*** Begin section ***

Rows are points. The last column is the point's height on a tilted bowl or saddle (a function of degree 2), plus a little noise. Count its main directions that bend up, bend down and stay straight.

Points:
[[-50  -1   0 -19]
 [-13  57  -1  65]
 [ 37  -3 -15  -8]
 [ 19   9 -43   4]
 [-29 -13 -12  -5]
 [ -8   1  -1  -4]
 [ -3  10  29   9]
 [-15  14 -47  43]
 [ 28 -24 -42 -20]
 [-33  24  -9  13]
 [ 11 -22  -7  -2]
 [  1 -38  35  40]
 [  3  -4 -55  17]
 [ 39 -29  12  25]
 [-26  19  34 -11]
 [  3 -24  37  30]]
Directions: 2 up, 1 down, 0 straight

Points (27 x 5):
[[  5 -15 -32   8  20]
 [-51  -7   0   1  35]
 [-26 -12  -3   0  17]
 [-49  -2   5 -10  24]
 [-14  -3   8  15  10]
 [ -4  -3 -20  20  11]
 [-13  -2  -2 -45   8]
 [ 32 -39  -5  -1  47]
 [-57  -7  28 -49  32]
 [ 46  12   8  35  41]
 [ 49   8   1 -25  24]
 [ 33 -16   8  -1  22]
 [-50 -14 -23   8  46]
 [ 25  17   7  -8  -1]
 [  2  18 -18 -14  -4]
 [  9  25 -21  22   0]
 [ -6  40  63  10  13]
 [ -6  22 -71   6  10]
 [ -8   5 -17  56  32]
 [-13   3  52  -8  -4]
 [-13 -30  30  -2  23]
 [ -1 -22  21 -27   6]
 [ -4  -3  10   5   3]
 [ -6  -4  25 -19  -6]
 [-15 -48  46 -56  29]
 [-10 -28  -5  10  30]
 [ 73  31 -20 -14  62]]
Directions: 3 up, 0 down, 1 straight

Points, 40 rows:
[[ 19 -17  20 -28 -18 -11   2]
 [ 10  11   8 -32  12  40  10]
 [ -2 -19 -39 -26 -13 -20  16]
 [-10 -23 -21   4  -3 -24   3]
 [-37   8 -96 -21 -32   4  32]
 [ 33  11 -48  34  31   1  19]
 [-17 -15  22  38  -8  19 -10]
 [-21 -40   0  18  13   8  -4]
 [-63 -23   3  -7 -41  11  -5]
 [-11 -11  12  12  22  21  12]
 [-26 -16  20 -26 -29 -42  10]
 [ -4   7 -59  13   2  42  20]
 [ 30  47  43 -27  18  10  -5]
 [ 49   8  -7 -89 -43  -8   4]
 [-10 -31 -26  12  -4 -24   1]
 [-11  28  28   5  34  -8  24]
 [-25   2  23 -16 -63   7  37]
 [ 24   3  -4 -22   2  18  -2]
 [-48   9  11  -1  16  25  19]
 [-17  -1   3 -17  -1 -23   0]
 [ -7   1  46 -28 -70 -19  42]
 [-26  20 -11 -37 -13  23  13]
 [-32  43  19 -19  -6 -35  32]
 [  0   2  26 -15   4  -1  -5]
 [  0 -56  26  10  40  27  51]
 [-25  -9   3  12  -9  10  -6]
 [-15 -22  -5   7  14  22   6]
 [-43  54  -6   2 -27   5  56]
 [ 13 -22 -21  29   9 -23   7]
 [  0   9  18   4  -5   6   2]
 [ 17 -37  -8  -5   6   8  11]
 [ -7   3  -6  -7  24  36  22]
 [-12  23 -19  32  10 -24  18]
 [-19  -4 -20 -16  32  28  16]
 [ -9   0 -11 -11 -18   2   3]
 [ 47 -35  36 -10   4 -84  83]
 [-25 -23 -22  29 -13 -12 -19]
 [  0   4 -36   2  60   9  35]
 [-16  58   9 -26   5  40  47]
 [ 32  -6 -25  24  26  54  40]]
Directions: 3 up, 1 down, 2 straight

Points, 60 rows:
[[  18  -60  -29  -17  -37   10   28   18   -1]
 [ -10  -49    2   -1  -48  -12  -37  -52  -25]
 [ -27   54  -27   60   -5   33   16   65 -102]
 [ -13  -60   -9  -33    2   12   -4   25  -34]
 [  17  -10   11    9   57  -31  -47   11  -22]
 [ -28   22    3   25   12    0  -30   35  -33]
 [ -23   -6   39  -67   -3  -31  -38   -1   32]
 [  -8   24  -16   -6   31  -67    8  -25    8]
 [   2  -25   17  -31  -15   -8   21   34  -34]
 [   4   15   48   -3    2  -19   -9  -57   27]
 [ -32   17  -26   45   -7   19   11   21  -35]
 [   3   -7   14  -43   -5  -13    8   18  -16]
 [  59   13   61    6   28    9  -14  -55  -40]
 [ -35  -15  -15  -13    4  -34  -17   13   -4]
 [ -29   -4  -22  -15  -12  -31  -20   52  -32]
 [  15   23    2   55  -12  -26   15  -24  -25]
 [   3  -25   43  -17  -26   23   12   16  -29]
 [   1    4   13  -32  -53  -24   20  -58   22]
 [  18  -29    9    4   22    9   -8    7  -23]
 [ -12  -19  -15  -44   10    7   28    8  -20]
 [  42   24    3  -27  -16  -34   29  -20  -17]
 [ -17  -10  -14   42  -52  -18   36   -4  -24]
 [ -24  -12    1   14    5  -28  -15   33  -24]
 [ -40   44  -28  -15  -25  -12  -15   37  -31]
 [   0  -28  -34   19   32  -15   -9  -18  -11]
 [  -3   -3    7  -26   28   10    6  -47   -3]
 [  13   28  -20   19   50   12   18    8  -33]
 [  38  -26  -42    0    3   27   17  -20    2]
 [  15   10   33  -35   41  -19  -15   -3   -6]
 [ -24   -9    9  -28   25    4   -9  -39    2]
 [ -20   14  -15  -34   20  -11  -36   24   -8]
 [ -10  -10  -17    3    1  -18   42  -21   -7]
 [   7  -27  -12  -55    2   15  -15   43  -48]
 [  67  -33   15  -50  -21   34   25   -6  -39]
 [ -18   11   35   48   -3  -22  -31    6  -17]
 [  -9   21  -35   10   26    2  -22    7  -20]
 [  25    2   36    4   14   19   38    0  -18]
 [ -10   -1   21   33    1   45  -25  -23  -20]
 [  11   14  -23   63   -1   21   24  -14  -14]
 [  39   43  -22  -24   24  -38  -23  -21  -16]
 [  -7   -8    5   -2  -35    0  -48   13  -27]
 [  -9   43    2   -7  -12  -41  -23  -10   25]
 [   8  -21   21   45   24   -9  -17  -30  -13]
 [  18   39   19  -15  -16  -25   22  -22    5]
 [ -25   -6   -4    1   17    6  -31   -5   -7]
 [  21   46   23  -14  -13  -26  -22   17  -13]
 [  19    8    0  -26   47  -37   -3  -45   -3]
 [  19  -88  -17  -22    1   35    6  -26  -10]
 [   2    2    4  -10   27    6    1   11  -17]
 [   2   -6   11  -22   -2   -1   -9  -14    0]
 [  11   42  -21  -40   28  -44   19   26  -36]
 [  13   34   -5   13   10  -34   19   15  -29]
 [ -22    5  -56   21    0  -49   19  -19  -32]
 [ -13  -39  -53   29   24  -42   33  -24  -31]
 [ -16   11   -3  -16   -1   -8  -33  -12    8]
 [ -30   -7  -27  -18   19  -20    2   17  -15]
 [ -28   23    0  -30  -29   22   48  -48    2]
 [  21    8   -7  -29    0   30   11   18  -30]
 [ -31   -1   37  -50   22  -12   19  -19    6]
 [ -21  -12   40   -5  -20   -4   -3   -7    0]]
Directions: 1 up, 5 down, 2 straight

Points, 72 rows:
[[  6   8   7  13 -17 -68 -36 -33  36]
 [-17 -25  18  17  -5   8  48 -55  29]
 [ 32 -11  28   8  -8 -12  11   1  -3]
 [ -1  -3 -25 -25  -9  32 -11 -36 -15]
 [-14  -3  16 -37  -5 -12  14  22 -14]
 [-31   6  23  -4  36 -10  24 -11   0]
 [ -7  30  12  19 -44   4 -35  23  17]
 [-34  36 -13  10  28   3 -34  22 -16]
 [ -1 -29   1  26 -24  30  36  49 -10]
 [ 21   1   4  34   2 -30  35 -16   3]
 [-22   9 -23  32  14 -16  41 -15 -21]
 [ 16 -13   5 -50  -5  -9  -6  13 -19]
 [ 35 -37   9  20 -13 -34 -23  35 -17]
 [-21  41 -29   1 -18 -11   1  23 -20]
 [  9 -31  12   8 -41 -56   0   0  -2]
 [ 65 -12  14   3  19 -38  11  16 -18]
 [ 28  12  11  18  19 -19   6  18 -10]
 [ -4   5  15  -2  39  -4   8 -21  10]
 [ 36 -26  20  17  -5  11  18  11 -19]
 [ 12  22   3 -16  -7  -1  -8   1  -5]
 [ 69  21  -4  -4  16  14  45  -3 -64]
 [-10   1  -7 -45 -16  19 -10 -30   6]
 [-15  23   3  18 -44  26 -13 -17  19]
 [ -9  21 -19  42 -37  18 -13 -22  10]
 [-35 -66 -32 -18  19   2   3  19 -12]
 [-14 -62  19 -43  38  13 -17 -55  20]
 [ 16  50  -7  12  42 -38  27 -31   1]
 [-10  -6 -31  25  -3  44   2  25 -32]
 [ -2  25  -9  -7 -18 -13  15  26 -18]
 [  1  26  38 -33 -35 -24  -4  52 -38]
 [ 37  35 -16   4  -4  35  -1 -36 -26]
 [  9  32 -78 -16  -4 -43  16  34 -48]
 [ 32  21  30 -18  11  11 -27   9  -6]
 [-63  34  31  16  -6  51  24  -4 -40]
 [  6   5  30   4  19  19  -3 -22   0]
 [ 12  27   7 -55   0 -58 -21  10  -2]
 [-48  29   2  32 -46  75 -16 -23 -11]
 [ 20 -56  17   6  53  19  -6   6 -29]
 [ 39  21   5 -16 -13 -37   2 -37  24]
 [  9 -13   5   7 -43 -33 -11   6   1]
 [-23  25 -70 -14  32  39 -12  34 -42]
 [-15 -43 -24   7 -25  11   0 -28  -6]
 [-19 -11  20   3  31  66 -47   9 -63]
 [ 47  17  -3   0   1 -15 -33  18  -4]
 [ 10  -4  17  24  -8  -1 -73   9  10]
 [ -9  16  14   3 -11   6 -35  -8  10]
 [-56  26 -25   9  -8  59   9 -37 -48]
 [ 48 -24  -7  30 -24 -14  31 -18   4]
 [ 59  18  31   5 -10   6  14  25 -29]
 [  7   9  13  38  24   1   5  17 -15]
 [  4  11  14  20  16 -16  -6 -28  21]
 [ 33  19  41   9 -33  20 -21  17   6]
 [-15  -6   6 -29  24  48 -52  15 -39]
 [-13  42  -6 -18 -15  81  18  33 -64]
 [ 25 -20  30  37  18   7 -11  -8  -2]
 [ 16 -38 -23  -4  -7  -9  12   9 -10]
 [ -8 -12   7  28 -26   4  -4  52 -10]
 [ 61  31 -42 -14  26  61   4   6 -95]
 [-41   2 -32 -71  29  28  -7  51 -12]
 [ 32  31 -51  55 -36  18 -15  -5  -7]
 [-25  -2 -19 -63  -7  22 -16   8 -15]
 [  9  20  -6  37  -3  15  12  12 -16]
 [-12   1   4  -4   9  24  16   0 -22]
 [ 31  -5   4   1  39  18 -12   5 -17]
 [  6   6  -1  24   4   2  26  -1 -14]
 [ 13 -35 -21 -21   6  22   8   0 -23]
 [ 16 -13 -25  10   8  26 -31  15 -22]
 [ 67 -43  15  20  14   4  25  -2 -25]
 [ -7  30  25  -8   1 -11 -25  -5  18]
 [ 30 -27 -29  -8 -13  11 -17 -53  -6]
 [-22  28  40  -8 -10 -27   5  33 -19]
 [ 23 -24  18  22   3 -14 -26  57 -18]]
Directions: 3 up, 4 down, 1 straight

*** End section ***

- [TASK ITEM]: Return each line of the records above in which the word "straight" occurs.

- [RESPONSE AREA]:
Rows are points. The last column is the point's height on a tilted bowl or saddle (a function of degree 2), plus a little noise. Count its main directions that bend up, bend down and stay straight.
Directions: 2 up, 1 down, 0 straight
Directions: 3 up, 0 down, 1 straight
Directions: 3 up, 1 down, 2 straight
Directions: 1 up, 5 down, 2 straight
Directions: 3 up, 4 down, 1 straight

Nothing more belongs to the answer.